(Items from a dataset)
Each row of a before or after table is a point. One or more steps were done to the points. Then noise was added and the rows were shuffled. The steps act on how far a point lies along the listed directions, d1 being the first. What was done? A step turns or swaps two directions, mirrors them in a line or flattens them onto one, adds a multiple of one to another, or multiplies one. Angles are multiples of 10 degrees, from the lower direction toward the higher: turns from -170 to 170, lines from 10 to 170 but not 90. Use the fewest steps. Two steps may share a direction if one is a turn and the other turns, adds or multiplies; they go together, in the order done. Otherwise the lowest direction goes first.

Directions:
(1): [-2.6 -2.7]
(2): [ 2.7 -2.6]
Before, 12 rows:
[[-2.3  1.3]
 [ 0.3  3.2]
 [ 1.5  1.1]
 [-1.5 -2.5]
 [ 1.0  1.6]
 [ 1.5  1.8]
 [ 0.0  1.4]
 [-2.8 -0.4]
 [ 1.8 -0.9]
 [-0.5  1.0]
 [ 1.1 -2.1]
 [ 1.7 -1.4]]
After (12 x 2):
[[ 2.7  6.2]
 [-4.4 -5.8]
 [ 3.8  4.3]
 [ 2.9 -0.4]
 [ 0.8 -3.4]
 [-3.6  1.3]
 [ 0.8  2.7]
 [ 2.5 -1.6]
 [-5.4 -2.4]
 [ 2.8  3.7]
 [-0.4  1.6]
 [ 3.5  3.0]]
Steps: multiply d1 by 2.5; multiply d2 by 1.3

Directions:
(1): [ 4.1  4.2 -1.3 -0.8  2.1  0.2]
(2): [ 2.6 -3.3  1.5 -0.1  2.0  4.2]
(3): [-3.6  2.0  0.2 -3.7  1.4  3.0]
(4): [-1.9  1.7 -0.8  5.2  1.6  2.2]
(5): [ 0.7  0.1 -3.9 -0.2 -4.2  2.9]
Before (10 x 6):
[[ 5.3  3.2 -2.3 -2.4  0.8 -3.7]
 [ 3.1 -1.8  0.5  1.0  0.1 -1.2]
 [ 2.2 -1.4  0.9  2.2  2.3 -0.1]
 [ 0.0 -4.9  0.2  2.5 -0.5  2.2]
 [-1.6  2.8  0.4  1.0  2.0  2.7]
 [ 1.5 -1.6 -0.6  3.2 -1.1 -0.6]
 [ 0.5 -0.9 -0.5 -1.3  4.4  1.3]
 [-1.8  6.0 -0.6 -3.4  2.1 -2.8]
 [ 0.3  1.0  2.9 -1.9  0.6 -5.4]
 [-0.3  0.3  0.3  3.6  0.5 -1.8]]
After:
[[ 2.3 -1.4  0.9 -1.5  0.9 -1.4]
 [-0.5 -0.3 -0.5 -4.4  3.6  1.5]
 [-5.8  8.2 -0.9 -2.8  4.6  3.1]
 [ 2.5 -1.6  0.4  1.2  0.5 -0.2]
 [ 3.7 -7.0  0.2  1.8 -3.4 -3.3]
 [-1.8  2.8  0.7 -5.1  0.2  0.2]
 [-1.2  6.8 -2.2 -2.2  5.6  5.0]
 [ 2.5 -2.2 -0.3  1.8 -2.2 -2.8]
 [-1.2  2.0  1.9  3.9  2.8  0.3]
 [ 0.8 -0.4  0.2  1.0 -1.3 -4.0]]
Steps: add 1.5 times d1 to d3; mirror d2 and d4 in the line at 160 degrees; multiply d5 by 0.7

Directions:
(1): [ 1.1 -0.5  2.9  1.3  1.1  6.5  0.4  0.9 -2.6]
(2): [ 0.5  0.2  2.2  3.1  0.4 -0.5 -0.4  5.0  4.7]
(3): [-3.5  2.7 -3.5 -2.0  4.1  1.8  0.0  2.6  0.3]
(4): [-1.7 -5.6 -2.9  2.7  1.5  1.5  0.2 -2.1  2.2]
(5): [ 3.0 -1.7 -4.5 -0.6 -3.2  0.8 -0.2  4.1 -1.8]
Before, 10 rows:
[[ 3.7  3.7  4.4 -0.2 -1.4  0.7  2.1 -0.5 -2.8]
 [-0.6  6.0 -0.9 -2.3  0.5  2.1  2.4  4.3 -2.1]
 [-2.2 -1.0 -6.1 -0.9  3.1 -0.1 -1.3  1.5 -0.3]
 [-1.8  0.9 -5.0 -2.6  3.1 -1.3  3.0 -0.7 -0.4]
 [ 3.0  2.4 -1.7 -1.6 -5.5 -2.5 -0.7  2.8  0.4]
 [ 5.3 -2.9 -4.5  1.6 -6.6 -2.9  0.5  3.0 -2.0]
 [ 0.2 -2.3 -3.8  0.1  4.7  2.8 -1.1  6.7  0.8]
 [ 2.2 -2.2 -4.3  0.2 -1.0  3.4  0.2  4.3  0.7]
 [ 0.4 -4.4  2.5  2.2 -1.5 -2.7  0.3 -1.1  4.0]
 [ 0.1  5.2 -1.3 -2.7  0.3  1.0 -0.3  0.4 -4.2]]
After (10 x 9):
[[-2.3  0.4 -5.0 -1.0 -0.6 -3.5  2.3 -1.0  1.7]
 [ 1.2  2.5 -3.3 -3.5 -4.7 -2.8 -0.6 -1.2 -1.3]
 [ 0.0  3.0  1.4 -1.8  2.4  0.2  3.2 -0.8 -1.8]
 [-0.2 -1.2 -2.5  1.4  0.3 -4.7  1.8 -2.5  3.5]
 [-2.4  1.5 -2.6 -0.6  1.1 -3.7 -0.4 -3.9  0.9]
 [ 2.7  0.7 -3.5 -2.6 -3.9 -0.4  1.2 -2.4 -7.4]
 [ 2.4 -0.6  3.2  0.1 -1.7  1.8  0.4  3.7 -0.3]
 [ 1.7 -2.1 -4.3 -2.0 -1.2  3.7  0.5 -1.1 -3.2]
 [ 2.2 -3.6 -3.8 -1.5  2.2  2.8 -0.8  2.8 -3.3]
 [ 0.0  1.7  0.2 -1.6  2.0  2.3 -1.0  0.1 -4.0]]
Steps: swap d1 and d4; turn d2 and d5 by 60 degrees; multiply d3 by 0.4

What is needed:
All entries shown above should be printed again exactly.

Answer to the exercise:
Each row of a before or after table is a point. One or more steps were done to the points. Then noise was added and the rows were shuffled. The steps act on how far a point lies along the listed directions, d1 being the first. What was done? A step turns or swaps two directions, mirrors them in a line or flattens them onto one, adds a multiple of one to another, or multiplies one. Angles are multiples of 10 degrees, from the lower direction toward the higher: turns from -170 to 170, lines from 10 to 170 but not 90. Use the fewest steps. Two steps may share a direction if one is a turn and the other turns, adds or multiplies; they go together, in the order done. Otherwise the lowest direction goes first.

Directions:
(1): [-2.6 -2.7]
(2): [ 2.7 -2.6]
Before, 12 rows:
[[-2.3  1.3]
 [ 0.3  3.2]
 [ 1.5  1.1]
 [-1.5 -2.5]
 [ 1.0  1.6]
 [ 1.5  1.8]
 [ 0.0  1.4]
 [-2.8 -0.4]
 [ 1.8 -0.9]
 [-0.5  1.0]
 [ 1.1 -2.1]
 [ 1.7 -1.4]]
After (12 x 2):
[[ 2.7  6.2]
 [-4.4 -5.8]
 [ 3.8  4.3]
 [ 2.9 -0.4]
 [ 0.8 -3.4]
 [-3.6  1.3]
 [ 0.8  2.7]
 [ 2.5 -1.6]
 [-5.4 -2.4]
 [ 2.8  3.7]
 [-0.4  1.6]
 [ 3.5  3.0]]
Steps: multiply d1 by 2.5; multiply d2 by 1.3

Directions:
(1): [ 4.1  4.2 -1.3 -0.8  2.1  0.2]
(2): [ 2.6 -3.3  1.5 -0.1  2.0  4.2]
(3): [-3.6  2.0  0.2 -3.7  1.4  3.0]
(4): [-1.9  1.7 -0.8  5.2  1.6  2.2]
(5): [ 0.7  0.1 -3.9 -0.2 -4.2  2.9]
Before (10 x 6):
[[ 5.3  3.2 -2.3 -2.4  0.8 -3.7]
 [ 3.1 -1.8  0.5  1.0  0.1 -1.2]
 [ 2.2 -1.4  0.9  2.2  2.3 -0.1]
 [ 0.0 -4.9  0.2  2.5 -0.5  2.2]
 [-1.6  2.8  0.4  1.0  2.0  2.7]
 [ 1.5 -1.6 -0.6  3.2 -1.1 -0.6]
 [ 0.5 -0.9 -0.5 -1.3  4.4  1.3]
 [-1.8  6.0 -0.6 -3.4  2.1 -2.8]
 [ 0.3  1.0  2.9 -1.9  0.6 -5.4]
 [-0.3  0.3  0.3  3.6  0.5 -1.8]]
After:
[[ 2.3 -1.4  0.9 -1.5  0.9 -1.4]
 [-0.5 -0.3 -0.5 -4.4  3.6  1.5]
 [-5.8  8.2 -0.9 -2.8  4.6  3.1]
 [ 2.5 -1.6  0.4  1.2  0.5 -0.2]
 [ 3.7 -7.0  0.2  1.8 -3.4 -3.3]
 [-1.8  2.8  0.7 -5.1  0.2  0.2]
 [-1.2  6.8 -2.2 -2.2  5.6  5.0]
 [ 2.5 -2.2 -0.3  1.8 -2.2 -2.8]
 [-1.2  2.0  1.9  3.9  2.8  0.3]
 [ 0.8 -0.4  0.2  1.0 -1.3 -4.0]]
Steps: add 1.5 times d1 to d3; mirror d2 and d4 in the line at 160 degrees; multiply d5 by 0.7

Directions:
(1): [ 1.1 -0.5  2.9  1.3  1.1  6.5  0.4  0.9 -2.6]
(2): [ 0.5  0.2  2.2  3.1  0.4 -0.5 -0.4  5.0  4.7]
(3): [-3.5  2.7 -3.5 -2.0  4.1  1.8  0.0  2.6  0.3]
(4): [-1.7 -5.6 -2.9  2.7  1.5  1.5  0.2 -2.1  2.2]
(5): [ 3.0 -1.7 -4.5 -0.6 -3.2  0.8 -0.2  4.1 -1.8]
Before, 10 rows:
[[ 3.7  3.7  4.4 -0.2 -1.4  0.7  2.1 -0.5 -2.8]
 [-0.6  6.0 -0.9 -2.3  0.5  2.1  2.4  4.3 -2.1]
 [-2.2 -1.0 -6.1 -0.9  3.1 -0.1 -1.3  1.5 -0.3]
 [-1.8  0.9 -5.0 -2.6  3.1 -1.3  3.0 -0.7 -0.4]
 [ 3.0  2.4 -1.7 -1.6 -5.5 -2.5 -0.7  2.8  0.4]
 [ 5.3 -2.9 -4.5  1.6 -6.6 -2.9  0.5  3.0 -2.0]
 [ 0.2 -2.3 -3.8  0.1  4.7  2.8 -1.1  6.7  0.8]
 [ 2.2 -2.2 -4.3  0.2 -1.0  3.4  0.2  4.3  0.7]
 [ 0.4 -4.4  2.5  2.2 -1.5 -2.7  0.3 -1.1  4.0]
 [ 0.1  5.2 -1.3 -2.7  0.3  1.0 -0.3  0.4 -4.2]]
After (10 x 9):
[[-2.3  0.4 -5.0 -1.0 -0.6 -3.5  2.3 -1.0  1.7]
 [ 1.2  2.5 -3.3 -3.5 -4.7 -2.8 -0.6 -1.2 -1.3]
 [ 0.0  3.0  1.4 -1.8  2.4  0.2  3.2 -0.8 -1.8]
 [-0.2 -1.2 -2.5  1.4  0.3 -4.7  1.8 -2.5  3.5]
 [-2.4  1.5 -2.6 -0.6  1.1 -3.7 -0.4 -3.9  0.9]
 [ 2.7  0.7 -3.5 -2.6 -3.9 -0.4  1.2 -2.4 -7.4]
 [ 2.4 -0.6  3.2  0.1 -1.7  1.8  0.4  3.7 -0.3]
 [ 1.7 -2.1 -4.3 -2.0 -1.2  3.7  0.5 -1.1 -3.2]
 [ 2.2 -3.6 -3.8 -1.5  2.2  2.8 -0.8  2.8 -3.3]
 [ 0.0  1.7  0.2 -1.6  2.0  2.3 -1.0  0.1 -4.0]]
Steps: swap d1 and d4; turn d2 and d5 by 60 degrees; multiply d3 by 0.4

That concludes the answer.